(Beginning of EXERCISE DATA)

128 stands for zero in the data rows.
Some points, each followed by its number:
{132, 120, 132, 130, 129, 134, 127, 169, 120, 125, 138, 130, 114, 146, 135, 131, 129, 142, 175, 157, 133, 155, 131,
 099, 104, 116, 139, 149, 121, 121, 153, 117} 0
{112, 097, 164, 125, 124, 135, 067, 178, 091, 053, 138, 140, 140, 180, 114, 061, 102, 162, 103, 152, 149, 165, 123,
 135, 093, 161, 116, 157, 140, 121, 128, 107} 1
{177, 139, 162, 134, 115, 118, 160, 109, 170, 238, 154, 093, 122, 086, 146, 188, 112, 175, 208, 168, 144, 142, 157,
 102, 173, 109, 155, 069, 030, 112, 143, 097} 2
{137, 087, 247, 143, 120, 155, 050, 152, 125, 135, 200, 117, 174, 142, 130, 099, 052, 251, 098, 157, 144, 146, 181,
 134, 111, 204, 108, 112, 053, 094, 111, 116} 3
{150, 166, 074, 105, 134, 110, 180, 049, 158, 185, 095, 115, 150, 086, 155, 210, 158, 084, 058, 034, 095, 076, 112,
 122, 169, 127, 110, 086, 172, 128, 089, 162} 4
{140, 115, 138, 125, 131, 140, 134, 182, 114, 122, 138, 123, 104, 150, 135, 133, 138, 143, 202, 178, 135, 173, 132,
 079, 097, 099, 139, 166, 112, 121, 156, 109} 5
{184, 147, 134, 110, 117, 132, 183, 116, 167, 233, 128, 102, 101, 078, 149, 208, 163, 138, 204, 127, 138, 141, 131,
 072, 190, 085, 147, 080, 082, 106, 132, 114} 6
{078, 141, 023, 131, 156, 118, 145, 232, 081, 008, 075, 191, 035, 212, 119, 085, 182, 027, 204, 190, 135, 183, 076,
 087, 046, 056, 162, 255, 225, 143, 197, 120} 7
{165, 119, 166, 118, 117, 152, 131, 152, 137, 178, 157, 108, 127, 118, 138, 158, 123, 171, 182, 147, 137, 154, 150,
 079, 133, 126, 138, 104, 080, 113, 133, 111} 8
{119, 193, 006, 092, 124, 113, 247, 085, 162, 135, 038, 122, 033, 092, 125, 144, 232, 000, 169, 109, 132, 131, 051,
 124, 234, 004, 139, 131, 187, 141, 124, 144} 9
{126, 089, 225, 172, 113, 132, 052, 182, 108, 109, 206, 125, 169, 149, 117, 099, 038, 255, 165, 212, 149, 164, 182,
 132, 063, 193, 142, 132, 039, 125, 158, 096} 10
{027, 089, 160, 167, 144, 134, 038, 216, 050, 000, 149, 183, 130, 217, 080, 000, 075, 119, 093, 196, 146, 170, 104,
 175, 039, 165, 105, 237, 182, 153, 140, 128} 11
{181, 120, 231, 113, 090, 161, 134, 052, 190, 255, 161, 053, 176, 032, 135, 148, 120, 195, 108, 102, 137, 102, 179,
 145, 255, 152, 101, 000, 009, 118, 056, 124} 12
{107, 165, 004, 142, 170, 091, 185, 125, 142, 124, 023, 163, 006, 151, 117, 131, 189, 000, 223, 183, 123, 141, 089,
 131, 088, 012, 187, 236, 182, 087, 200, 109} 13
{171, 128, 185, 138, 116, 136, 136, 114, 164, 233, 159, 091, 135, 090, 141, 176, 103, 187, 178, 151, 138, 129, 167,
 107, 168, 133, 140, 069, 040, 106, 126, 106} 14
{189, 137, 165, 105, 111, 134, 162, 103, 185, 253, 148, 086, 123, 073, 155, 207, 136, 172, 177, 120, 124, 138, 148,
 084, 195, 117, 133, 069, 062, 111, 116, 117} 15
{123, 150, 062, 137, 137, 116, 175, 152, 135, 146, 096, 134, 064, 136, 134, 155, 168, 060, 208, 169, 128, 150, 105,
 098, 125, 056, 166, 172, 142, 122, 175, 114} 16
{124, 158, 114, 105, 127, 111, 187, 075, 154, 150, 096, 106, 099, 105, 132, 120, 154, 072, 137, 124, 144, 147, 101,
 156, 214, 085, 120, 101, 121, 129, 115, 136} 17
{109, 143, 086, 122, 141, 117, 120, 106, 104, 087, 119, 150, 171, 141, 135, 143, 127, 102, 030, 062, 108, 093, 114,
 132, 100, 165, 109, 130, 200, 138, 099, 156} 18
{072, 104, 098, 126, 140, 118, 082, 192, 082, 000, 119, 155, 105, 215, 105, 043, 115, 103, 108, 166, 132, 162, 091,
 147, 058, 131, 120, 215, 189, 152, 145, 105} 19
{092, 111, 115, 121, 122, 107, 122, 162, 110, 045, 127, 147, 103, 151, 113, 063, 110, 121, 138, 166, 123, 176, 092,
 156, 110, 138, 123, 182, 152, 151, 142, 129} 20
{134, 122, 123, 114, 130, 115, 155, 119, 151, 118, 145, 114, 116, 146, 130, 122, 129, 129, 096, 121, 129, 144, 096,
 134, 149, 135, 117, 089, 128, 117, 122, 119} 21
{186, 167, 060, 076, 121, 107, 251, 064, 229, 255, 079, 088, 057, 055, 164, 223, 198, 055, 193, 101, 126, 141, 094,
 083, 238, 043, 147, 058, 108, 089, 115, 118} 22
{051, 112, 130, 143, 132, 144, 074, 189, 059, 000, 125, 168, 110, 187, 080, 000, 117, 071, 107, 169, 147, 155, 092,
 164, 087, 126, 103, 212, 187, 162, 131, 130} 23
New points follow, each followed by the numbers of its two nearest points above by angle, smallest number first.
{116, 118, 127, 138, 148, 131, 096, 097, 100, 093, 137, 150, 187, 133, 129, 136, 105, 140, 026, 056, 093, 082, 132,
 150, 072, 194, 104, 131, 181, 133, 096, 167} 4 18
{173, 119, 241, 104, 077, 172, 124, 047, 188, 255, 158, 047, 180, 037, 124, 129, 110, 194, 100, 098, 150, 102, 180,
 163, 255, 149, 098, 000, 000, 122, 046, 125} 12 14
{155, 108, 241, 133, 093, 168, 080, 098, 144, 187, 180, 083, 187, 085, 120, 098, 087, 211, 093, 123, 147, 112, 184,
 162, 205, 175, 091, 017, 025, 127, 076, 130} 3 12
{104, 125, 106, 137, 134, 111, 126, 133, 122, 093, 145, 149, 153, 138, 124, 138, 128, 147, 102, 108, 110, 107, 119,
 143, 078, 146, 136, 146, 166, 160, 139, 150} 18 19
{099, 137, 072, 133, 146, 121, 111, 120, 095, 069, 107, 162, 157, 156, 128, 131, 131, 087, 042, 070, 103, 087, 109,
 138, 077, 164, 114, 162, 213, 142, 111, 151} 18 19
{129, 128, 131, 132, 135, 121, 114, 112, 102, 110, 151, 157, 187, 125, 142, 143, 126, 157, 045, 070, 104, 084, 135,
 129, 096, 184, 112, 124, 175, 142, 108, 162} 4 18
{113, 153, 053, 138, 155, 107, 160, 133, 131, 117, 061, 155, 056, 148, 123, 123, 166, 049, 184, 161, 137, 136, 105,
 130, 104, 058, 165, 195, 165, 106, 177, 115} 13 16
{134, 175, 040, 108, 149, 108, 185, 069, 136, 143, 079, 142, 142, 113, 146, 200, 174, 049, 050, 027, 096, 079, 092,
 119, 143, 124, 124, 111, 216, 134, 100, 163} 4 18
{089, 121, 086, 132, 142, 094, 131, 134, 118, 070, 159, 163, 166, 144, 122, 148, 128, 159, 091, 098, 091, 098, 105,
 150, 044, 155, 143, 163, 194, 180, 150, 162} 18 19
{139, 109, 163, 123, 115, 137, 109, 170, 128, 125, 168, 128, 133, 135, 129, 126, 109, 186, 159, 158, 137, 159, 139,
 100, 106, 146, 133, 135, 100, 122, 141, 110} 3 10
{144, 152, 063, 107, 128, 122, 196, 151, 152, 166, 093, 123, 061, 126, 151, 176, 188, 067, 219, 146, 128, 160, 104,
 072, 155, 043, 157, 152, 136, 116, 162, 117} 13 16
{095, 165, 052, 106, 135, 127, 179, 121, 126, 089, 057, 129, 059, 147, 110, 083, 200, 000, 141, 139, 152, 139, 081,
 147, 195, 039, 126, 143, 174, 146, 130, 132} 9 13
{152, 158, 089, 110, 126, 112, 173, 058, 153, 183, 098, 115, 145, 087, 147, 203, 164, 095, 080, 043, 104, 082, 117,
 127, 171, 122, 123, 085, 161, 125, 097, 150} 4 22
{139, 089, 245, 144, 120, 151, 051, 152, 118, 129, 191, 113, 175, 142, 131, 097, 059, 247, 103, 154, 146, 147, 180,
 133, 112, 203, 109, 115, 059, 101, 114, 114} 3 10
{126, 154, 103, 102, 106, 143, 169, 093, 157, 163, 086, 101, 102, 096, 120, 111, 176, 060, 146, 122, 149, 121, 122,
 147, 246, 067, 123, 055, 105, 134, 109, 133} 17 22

(End of EXERCISE DATA)

**YOUR INSTRUCTIONS:** Copy each line of the entries in which the string "points" is found.

**ANSWER SECTION:**
Some points, each followed by its number:
New points follow, each followed by the numbers of its two nearest points above by angle, smallest number first.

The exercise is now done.